__Activity__
Through the line that contains "In each table, some", return the data below exactly, starting at its first line; leave the rest out.

Data excerpts
____________________

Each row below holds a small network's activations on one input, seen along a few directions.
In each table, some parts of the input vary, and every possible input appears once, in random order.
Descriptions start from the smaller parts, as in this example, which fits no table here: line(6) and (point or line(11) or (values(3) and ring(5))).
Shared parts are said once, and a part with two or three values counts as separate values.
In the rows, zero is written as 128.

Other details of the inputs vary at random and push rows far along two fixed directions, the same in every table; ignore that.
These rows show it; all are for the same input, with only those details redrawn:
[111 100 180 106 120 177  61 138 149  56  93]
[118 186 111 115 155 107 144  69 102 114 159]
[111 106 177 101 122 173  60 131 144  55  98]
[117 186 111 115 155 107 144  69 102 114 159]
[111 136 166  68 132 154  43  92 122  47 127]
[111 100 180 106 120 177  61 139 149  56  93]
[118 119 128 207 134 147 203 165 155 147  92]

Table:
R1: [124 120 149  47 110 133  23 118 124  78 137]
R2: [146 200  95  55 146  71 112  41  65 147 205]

____________________

__Exercise response__
Each row below holds a small network's activations on one input, seen along a few directions.
In each table, some parts of the input vary, and every possible input appears once, in random order.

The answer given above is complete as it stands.